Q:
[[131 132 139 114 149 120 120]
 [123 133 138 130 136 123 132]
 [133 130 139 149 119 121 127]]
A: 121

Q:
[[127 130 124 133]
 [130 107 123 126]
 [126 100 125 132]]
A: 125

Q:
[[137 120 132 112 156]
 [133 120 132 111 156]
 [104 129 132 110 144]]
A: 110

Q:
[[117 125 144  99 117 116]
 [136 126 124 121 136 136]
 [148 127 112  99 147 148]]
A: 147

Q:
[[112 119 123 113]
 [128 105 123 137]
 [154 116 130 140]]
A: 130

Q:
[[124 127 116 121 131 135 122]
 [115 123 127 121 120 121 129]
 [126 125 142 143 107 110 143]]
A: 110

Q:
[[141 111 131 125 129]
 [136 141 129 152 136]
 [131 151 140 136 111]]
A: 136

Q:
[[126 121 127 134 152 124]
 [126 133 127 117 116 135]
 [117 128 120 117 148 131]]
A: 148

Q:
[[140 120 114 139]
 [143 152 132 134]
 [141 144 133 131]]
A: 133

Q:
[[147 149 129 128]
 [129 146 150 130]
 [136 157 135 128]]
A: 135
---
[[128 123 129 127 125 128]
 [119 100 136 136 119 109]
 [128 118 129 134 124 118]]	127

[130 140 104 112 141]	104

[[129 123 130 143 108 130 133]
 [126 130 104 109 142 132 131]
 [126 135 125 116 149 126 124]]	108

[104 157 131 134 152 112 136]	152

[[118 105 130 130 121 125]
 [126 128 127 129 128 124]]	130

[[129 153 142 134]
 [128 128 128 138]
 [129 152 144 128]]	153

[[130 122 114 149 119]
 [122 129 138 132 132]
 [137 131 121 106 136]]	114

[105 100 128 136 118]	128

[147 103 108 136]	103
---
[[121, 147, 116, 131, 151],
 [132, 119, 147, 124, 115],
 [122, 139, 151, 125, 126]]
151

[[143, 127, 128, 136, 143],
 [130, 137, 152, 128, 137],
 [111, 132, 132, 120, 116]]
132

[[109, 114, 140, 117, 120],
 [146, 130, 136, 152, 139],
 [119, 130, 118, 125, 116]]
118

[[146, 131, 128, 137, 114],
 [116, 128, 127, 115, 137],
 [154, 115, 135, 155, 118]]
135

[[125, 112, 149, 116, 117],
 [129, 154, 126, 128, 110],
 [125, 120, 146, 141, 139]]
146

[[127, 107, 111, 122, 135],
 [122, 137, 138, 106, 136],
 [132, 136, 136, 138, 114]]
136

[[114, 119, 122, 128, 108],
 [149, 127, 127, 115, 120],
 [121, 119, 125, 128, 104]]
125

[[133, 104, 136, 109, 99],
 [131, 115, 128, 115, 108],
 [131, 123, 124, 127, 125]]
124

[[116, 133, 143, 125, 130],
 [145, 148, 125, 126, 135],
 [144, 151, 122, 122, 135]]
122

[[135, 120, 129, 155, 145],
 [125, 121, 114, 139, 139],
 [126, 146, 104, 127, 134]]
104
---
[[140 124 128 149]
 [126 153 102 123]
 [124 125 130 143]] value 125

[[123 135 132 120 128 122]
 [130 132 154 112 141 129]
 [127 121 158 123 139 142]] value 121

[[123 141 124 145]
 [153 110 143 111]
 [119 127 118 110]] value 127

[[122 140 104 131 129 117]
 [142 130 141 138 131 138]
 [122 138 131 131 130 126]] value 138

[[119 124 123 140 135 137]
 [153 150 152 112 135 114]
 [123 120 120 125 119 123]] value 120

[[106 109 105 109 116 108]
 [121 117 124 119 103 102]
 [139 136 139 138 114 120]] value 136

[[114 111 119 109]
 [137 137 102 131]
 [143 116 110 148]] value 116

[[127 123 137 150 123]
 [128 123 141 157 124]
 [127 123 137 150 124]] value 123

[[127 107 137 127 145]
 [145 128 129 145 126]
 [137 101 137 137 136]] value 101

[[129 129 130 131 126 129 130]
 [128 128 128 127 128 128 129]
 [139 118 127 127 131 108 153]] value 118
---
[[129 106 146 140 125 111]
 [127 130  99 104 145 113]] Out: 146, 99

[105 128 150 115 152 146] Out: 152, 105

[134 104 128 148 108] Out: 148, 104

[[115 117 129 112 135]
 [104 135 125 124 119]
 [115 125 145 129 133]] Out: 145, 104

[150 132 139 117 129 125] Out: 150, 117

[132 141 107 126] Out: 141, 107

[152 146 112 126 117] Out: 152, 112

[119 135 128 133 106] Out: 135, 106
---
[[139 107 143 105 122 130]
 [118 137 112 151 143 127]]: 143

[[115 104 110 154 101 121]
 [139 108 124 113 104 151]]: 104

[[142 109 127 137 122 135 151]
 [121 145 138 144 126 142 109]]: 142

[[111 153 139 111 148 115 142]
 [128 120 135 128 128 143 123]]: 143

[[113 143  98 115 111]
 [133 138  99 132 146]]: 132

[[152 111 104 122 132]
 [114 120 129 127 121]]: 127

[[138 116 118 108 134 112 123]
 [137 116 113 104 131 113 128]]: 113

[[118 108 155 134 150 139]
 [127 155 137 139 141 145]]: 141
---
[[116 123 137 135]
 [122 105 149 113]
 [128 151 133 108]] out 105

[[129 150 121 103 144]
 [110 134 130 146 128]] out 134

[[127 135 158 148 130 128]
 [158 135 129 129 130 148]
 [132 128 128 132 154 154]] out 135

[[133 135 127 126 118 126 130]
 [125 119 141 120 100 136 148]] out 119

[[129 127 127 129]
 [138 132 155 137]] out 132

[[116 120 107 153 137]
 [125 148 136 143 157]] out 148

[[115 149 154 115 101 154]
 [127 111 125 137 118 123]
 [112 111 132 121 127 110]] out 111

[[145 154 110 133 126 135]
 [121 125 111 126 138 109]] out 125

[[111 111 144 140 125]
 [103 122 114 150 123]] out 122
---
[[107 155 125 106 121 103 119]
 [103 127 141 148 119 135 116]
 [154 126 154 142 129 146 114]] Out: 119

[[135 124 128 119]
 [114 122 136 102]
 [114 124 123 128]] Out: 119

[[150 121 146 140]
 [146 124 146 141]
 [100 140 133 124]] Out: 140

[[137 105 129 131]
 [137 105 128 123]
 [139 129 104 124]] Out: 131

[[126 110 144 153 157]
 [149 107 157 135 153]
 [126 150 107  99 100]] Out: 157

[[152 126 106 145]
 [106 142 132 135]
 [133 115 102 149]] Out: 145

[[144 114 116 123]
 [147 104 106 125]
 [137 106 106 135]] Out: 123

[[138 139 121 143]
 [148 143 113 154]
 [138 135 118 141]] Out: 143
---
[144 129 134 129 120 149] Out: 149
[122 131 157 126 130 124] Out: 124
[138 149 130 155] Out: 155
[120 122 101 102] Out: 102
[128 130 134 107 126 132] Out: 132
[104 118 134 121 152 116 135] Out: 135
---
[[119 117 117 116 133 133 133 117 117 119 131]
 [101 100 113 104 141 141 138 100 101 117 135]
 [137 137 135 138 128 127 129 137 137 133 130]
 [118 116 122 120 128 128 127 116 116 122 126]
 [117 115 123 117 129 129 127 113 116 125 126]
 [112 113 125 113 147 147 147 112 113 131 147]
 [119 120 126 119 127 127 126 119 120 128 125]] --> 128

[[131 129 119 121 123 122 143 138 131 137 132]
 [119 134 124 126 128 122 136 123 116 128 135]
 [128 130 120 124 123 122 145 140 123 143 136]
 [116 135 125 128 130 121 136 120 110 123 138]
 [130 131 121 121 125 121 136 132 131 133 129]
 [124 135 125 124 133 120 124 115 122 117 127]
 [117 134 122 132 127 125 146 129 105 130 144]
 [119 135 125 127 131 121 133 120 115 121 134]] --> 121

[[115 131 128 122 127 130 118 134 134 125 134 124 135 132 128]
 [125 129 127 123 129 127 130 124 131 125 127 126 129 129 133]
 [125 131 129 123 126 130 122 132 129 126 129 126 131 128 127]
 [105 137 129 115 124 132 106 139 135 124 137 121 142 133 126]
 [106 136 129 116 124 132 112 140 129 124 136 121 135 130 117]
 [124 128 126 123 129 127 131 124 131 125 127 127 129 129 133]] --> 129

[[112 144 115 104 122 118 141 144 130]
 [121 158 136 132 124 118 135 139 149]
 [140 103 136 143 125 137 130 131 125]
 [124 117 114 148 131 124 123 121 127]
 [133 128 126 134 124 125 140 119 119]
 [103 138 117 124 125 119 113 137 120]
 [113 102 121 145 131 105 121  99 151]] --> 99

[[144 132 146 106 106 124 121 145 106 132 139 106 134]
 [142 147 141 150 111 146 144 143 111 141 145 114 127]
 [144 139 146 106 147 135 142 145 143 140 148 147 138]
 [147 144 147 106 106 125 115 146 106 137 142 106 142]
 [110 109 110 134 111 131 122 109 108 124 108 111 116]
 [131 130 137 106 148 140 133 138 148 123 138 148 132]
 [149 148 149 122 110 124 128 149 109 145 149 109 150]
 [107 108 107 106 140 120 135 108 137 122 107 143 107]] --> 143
::::::
## WORK TASK
From the first line of the records above to the line that contains "[[117 125 144", quote each line exactly.

## THE ANSWER
Q:
[[131 132 139 114 149 120 120]
 [123 133 138 130 136 123 132]
 [133 130 139 149 119 121 127]]
A: 121

Q:
[[127 130 124 133]
 [130 107 123 126]
 [126 100 125 132]]
A: 125

Q:
[[137 120 132 112 156]
 [133 120 132 111 156]
 [104 129 132 110 144]]
A: 110

Q:
[[117 125 144  99 117 116]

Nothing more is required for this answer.